• Assigned task:
When you reach the line containing "x24: 25,-43,-51,13,3,-33,-93,16,66,-60,38,0" in the records below, start copying exactly, and stop once you have copied the line containing "x30: -11,-8,103,-38,-46,15,-43,2,-1,-22,-15,57".

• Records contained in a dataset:
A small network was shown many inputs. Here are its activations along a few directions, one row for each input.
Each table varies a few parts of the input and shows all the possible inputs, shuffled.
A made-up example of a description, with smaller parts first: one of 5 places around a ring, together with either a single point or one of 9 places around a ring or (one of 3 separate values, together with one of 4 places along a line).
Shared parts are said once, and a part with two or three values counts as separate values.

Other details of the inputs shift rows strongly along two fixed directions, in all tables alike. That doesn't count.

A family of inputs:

---

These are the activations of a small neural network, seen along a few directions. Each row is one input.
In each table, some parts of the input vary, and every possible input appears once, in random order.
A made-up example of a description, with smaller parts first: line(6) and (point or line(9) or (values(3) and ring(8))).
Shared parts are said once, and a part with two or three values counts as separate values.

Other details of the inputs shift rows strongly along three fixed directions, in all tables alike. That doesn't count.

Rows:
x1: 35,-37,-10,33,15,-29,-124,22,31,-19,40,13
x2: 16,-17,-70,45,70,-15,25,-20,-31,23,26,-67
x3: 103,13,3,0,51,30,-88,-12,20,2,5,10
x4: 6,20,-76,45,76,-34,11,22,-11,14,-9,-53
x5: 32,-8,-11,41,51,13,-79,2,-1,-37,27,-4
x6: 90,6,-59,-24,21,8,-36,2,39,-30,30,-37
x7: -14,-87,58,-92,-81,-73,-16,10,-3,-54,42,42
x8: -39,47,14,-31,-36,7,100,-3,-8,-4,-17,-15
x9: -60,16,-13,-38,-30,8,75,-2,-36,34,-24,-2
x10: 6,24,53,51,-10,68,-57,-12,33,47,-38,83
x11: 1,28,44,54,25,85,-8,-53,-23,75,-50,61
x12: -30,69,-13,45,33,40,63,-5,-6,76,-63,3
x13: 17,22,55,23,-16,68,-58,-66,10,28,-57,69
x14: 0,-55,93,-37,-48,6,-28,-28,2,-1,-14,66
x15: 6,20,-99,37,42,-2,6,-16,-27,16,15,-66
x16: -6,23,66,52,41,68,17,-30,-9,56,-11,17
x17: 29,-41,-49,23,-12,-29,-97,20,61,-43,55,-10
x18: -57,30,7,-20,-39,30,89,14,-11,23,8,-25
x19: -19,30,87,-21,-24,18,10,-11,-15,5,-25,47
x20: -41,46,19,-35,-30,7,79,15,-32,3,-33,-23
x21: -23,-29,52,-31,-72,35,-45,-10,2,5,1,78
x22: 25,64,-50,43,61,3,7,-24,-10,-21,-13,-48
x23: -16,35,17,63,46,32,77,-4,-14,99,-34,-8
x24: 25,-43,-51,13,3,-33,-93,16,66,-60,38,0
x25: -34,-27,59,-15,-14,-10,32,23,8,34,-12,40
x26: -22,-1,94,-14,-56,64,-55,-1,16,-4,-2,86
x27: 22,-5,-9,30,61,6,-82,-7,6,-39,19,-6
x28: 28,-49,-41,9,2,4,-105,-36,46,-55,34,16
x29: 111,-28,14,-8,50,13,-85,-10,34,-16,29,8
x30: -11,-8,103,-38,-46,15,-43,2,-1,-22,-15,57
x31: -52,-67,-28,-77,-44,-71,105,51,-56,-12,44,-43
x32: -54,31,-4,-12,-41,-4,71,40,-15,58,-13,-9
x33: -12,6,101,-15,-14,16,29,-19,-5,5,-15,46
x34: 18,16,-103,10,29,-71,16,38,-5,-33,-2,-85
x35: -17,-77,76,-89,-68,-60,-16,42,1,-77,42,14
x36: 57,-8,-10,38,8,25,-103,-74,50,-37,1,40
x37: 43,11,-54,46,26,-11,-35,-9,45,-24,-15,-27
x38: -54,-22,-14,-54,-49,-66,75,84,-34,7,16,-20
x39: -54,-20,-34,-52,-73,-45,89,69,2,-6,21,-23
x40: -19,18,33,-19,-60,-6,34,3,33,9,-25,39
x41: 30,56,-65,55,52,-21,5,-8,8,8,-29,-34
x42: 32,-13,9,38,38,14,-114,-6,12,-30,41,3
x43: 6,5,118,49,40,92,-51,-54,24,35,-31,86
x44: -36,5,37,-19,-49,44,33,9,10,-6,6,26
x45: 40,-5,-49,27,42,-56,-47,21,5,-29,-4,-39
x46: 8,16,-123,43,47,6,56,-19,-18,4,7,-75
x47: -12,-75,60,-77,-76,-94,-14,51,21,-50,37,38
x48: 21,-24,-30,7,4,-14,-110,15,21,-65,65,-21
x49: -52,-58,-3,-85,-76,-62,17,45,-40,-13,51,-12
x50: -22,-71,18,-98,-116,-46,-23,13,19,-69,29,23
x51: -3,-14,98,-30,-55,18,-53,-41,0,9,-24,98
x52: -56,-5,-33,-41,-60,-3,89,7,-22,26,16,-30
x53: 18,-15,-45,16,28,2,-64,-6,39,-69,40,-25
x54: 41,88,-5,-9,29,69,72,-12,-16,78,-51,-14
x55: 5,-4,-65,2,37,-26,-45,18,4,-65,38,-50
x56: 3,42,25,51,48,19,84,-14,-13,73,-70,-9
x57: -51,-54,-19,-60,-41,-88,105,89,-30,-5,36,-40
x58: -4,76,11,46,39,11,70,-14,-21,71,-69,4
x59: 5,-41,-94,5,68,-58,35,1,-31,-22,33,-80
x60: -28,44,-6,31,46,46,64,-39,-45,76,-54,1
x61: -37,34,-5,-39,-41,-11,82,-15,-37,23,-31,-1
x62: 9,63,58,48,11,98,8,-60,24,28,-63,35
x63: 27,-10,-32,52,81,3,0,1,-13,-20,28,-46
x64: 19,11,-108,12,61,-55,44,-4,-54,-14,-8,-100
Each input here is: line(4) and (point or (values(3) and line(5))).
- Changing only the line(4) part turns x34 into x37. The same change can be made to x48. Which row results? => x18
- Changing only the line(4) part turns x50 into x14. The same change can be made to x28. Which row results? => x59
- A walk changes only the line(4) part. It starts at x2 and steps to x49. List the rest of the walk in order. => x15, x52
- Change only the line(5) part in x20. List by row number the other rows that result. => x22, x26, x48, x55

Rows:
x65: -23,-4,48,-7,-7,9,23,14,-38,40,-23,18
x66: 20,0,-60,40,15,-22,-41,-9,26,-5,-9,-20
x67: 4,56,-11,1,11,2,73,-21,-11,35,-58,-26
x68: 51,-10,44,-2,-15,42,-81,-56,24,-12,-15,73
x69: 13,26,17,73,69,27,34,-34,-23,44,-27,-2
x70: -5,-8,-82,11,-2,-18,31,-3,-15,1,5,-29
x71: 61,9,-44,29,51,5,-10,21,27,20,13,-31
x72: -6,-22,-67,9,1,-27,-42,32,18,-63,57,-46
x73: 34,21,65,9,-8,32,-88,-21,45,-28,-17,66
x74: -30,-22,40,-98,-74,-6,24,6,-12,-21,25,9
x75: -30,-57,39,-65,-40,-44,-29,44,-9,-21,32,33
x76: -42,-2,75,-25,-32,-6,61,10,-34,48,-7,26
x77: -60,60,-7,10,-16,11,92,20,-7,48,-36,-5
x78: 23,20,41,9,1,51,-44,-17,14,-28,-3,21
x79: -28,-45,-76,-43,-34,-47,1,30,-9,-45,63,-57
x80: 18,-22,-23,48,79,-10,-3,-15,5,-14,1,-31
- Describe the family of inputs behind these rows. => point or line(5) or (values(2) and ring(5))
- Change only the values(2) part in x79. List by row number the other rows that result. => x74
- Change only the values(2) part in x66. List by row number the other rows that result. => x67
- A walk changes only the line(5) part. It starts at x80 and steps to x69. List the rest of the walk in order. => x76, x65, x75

• Exercise result:
x24: 25,-43,-51,13,3,-33,-93,16,66,-60,38,0
x25: -34,-27,59,-15,-14,-10,32,23,8,34,-12,40
x26: -22,-1,94,-14,-56,64,-55,-1,16,-4,-2,86
x27: 22,-5,-9,30,61,6,-82,-7,6,-39,19,-6
x28: 28,-49,-41,9,2,4,-105,-36,46,-55,34,16
x29: 111,-28,14,-8,50,13,-85,-10,34,-16,29,8
x30: -11,-8,103,-38,-46,15,-43,2,-1,-22,-15,57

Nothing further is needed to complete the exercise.